**What is needed**
Below are the entries; give again exactly the lines from the one mentioning "keka: 52; 76;" through the one mentioning "Which value is in both Luda and Lib? => -47", inclusive.

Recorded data
★ ★ ★ ★
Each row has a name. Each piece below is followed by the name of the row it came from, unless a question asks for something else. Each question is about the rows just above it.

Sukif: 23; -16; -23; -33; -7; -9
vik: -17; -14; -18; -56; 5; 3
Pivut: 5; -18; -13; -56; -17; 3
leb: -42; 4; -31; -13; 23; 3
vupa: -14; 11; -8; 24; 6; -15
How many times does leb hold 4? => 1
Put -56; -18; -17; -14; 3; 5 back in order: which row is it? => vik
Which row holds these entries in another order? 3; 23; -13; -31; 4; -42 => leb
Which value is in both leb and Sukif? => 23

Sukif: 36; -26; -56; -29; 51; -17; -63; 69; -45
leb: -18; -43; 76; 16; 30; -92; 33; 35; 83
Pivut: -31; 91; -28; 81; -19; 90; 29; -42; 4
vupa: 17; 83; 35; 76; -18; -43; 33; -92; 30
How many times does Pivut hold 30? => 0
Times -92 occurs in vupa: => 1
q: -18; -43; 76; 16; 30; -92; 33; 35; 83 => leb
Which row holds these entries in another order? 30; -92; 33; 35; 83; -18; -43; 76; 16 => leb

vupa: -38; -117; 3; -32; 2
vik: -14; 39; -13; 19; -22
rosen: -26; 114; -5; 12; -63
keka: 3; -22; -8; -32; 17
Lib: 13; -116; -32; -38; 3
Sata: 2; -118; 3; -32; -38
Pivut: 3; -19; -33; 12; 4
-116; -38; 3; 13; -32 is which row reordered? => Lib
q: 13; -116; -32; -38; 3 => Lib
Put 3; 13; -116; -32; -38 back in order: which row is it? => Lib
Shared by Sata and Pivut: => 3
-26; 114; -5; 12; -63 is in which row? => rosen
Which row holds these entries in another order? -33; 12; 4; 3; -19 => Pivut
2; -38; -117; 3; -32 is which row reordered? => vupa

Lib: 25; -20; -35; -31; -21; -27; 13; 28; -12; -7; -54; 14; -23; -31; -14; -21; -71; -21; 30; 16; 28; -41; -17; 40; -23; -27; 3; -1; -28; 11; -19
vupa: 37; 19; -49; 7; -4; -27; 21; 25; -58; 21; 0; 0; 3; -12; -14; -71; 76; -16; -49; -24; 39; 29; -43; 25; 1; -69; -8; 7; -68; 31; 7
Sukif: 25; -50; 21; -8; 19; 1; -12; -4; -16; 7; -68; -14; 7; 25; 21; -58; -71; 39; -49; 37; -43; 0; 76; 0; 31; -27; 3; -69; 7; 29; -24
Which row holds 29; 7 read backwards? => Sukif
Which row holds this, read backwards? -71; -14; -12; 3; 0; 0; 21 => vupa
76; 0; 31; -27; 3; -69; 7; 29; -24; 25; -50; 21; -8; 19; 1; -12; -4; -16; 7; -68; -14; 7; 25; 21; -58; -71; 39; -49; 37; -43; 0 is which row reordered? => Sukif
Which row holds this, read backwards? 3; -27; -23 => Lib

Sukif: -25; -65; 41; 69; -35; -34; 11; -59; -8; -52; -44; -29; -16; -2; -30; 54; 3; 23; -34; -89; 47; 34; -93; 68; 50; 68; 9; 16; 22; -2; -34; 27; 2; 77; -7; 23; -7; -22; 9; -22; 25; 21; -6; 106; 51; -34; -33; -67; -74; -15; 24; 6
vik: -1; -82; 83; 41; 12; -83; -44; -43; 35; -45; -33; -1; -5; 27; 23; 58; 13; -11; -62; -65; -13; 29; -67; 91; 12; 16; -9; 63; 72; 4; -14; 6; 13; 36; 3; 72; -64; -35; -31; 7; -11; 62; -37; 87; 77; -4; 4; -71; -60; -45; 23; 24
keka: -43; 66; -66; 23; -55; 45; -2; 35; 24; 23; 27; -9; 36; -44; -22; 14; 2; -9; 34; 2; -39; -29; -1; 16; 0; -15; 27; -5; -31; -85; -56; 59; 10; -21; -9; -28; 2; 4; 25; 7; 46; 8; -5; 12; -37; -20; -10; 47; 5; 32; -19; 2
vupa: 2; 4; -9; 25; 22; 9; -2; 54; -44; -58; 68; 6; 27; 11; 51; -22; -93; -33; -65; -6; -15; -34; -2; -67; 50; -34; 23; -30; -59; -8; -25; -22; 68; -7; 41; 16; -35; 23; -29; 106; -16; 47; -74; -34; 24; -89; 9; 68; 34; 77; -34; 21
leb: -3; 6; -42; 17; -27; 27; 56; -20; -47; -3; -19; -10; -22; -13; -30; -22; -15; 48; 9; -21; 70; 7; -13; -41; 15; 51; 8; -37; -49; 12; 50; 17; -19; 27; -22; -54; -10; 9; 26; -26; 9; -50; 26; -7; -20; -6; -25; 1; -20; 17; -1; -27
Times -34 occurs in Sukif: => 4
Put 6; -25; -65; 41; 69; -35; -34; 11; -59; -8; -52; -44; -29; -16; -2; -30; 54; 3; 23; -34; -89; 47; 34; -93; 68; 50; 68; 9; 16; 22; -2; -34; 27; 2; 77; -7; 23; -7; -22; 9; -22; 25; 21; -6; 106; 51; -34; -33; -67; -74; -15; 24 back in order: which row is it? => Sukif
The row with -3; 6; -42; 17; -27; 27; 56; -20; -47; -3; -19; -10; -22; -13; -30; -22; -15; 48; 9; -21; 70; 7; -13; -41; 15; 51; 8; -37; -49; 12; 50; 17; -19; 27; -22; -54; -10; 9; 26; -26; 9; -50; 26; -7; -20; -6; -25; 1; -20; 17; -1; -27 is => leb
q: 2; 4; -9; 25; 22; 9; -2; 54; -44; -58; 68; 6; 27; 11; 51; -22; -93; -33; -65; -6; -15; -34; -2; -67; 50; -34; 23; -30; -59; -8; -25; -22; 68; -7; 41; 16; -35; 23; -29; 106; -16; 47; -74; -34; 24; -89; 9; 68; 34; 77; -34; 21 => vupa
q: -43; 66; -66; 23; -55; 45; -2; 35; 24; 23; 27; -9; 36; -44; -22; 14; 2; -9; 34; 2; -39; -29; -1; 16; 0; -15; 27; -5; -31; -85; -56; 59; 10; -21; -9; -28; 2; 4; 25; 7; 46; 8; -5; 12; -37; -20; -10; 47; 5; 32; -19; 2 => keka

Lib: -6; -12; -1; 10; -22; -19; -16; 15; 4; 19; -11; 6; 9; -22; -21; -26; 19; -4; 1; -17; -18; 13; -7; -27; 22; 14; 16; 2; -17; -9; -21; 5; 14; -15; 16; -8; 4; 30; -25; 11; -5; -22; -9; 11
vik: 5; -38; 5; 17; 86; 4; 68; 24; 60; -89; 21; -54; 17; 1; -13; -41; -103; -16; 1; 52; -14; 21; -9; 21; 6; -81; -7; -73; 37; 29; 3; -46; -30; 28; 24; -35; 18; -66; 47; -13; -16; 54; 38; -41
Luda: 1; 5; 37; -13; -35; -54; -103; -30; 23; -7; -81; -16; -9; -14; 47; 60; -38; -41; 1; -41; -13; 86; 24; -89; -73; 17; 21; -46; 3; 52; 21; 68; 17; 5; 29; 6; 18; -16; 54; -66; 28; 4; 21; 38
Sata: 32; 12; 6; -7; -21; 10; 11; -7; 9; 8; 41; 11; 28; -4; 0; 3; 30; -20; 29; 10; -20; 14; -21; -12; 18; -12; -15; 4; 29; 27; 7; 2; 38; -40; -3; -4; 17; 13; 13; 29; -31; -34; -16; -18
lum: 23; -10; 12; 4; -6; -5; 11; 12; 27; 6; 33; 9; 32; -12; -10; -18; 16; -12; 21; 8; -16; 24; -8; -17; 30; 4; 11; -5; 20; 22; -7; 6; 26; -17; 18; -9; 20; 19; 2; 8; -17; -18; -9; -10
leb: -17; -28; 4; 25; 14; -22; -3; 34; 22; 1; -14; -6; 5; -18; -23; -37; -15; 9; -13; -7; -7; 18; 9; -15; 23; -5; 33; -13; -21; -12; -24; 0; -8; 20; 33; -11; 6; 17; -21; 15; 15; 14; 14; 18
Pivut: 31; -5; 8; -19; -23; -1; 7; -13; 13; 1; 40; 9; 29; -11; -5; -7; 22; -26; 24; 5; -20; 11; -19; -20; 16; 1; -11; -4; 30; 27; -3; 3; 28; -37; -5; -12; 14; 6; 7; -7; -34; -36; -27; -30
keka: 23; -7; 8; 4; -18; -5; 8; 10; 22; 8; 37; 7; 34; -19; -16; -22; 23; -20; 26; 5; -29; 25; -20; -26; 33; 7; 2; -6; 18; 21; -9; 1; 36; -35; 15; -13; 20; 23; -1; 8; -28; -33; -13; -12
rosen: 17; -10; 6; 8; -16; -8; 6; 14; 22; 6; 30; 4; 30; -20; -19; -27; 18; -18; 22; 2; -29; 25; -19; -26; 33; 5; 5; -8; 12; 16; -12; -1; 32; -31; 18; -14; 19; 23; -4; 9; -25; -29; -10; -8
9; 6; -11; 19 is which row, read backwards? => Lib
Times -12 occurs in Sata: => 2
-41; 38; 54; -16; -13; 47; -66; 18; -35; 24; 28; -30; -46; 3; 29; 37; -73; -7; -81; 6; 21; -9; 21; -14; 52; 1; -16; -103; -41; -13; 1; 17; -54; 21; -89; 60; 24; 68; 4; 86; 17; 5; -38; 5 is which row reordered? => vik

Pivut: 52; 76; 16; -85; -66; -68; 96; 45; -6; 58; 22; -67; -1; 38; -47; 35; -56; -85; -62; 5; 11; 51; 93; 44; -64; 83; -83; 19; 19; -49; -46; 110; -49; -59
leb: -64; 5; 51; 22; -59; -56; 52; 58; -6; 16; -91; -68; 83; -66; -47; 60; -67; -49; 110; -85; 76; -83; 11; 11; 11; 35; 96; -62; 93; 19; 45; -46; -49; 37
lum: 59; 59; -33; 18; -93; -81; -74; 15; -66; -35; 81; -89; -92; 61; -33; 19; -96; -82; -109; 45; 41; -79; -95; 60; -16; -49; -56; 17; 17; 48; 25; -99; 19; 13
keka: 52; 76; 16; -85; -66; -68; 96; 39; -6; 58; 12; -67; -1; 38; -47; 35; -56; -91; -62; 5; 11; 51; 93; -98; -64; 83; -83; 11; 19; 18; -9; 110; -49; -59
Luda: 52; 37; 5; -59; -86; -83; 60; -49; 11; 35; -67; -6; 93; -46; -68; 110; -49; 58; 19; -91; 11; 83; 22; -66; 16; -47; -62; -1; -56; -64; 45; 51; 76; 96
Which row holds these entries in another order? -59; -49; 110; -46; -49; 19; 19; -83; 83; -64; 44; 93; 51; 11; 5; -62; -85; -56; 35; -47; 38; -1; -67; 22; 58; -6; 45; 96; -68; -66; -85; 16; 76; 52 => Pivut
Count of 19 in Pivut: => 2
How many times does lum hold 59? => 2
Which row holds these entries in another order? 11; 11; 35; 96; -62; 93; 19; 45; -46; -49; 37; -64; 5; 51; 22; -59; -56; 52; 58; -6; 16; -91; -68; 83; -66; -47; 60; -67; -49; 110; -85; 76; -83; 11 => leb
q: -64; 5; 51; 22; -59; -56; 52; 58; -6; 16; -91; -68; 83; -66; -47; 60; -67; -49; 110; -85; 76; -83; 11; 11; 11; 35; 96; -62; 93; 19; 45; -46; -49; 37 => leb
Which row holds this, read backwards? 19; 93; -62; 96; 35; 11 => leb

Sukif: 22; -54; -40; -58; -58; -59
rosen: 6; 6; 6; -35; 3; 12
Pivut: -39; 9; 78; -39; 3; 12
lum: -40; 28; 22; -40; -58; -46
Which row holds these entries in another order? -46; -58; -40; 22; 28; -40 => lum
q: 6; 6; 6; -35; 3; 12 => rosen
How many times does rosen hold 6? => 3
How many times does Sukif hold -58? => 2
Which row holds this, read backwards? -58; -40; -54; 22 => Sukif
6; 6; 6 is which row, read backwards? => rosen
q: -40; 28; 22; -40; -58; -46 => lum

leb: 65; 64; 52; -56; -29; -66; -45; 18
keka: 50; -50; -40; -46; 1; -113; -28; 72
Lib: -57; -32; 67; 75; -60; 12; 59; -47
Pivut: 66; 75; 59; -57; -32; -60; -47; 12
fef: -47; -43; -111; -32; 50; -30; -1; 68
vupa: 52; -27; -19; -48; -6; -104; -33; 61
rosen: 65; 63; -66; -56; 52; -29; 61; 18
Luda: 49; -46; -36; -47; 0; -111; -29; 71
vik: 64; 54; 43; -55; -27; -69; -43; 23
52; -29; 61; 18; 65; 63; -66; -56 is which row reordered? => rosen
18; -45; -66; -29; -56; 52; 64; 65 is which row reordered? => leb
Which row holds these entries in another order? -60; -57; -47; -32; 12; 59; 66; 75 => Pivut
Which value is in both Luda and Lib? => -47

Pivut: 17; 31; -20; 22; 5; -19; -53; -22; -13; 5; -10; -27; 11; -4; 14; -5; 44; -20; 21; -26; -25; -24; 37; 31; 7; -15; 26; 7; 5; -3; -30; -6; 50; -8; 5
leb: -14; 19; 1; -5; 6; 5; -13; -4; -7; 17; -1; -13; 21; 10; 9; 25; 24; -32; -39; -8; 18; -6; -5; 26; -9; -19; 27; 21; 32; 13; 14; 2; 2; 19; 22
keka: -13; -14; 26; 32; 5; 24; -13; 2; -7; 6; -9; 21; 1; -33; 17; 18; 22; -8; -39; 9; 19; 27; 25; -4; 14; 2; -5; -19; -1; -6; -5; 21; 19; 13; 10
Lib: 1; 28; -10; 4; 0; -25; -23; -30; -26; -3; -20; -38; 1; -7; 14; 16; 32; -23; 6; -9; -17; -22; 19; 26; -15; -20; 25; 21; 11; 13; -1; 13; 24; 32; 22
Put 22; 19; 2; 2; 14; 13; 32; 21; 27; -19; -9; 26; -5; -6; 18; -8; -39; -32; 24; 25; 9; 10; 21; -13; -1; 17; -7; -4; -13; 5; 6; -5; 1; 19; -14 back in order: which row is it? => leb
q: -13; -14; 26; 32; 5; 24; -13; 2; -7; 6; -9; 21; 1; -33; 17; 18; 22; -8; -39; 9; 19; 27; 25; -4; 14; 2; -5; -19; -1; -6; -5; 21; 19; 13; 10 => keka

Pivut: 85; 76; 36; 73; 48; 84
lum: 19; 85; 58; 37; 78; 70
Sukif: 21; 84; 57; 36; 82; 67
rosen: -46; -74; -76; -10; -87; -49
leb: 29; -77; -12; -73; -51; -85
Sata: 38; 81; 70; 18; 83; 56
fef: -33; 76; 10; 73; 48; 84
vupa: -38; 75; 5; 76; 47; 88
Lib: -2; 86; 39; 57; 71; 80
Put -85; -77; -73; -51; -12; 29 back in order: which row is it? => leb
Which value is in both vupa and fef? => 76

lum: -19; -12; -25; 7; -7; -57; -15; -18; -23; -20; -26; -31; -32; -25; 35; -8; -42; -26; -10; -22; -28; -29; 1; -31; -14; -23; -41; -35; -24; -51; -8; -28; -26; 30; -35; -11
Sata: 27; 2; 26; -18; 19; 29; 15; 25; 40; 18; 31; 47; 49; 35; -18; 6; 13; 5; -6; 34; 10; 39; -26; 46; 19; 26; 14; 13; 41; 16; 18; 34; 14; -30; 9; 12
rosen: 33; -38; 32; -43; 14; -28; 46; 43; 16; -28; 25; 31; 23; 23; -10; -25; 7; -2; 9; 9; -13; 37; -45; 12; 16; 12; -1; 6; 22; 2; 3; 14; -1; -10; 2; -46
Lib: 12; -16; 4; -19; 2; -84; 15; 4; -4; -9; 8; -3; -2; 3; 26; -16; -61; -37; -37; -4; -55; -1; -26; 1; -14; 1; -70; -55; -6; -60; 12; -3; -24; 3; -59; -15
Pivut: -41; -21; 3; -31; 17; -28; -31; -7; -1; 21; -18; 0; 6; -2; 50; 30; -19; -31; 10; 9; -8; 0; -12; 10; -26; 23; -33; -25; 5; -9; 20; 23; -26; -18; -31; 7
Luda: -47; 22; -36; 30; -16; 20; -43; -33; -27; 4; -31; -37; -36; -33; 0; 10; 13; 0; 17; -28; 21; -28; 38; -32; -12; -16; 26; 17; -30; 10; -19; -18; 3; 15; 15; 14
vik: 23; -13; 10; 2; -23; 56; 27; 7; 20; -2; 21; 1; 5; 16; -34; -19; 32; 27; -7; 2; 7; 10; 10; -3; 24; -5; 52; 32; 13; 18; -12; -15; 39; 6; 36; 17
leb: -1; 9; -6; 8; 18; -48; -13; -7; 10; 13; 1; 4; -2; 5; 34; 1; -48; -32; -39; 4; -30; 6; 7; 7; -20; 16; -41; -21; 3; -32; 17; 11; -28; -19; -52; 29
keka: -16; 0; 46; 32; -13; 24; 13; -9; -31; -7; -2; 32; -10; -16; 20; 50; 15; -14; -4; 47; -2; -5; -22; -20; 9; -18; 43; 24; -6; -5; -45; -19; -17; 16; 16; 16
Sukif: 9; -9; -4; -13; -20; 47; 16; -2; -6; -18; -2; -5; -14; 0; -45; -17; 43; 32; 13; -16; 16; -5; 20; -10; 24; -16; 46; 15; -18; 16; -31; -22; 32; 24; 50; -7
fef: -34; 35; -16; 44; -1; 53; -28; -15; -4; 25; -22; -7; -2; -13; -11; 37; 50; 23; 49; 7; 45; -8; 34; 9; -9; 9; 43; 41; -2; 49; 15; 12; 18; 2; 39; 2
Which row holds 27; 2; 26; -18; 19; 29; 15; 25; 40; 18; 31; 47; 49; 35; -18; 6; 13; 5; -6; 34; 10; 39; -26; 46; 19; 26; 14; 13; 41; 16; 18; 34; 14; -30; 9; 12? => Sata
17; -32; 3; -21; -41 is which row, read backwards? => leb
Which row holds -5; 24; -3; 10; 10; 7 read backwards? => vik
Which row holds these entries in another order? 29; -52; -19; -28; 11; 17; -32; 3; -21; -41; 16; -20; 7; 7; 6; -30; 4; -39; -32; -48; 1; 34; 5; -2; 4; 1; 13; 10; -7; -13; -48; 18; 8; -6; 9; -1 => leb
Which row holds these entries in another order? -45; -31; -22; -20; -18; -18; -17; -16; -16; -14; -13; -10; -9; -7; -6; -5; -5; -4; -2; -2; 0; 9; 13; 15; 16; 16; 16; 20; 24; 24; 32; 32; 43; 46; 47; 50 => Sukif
★ ★ ★ ★
**Solved problem**
keka: 52; 76; 16; -85; -66; -68; 96; 39; -6; 58; 12; -67; -1; 38; -47; 35; -56; -91; -62; 5; 11; 51; 93; -98; -64; 83; -83; 11; 19; 18; -9; 110; -49; -59
Luda: 52; 37; 5; -59; -86; -83; 60; -49; 11; 35; -67; -6; 93; -46; -68; 110; -49; 58; 19; -91; 11; 83; 22; -66; 16; -47; -62; -1; -56; -64; 45; 51; 76; 96
Which row holds these entries in another order? -59; -49; 110; -46; -49; 19; 19; -83; 83; -64; 44; 93; 51; 11; 5; -62; -85; -56; 35; -47; 38; -1; -67; 22; 58; -6; 45; 96; -68; -66; -85; 16; 76; 52 => Pivut
Count of 19 in Pivut: => 2
How many times does lum hold 59? => 2
Which row holds these entries in another order? 11; 11; 35; 96; -62; 93; 19; 45; -46; -49; 37; -64; 5; 51; 22; -59; -56; 52; 58; -6; 16; -91; -68; 83; -66; -47; 60; -67; -49; 110; -85; 76; -83; 11 => leb
q: -64; 5; 51; 22; -59; -56; 52; 58; -6; 16; -91; -68; 83; -66; -47; 60; -67; -49; 110; -85; 76; -83; 11; 11; 11; 35; 96; -62; 93; 19; 45; -46; -49; 37 => leb
Which row holds this, read backwards? 19; 93; -62; 96; 35; 11 => leb

Sukif: 22; -54; -40; -58; -58; -59
rosen: 6; 6; 6; -35; 3; 12
Pivut: -39; 9; 78; -39; 3; 12
lum: -40; 28; 22; -40; -58; -46
Which row holds these entries in another order? -46; -58; -40; 22; 28; -40 => lum
q: 6; 6; 6; -35; 3; 12 => rosen
How many times does rosen hold 6? => 3
How many times does Sukif hold -58? => 2
Which row holds this, read backwards? -58; -40; -54; 22 => Sukif
6; 6; 6 is which row, read backwards? => rosen
q: -40; 28; 22; -40; -58; -46 => lum

leb: 65; 64; 52; -56; -29; -66; -45; 18
keka: 50; -50; -40; -46; 1; -113; -28; 72
Lib: -57; -32; 67; 75; -60; 12; 59; -47
Pivut: 66; 75; 59; -57; -32; -60; -47; 12
fef: -47; -43; -111; -32; 50; -30; -1; 68
vupa: 52; -27; -19; -48; -6; -104; -33; 61
rosen: 65; 63; -66; -56; 52; -29; 61; 18
Luda: 49; -46; -36; -47; 0; -111; -29; 71
vik: 64; 54; 43; -55; -27; -69; -43; 23
52; -29; 61; 18; 65; 63; -66; -56 is which row reordered? => rosen
18; -45; -66; -29; -56; 52; 64; 65 is which row reordered? => leb
Which row holds these entries in another order? -60; -57; -47; -32; 12; 59; 66; 75 => Pivut
Which value is in both Luda and Lib? => -47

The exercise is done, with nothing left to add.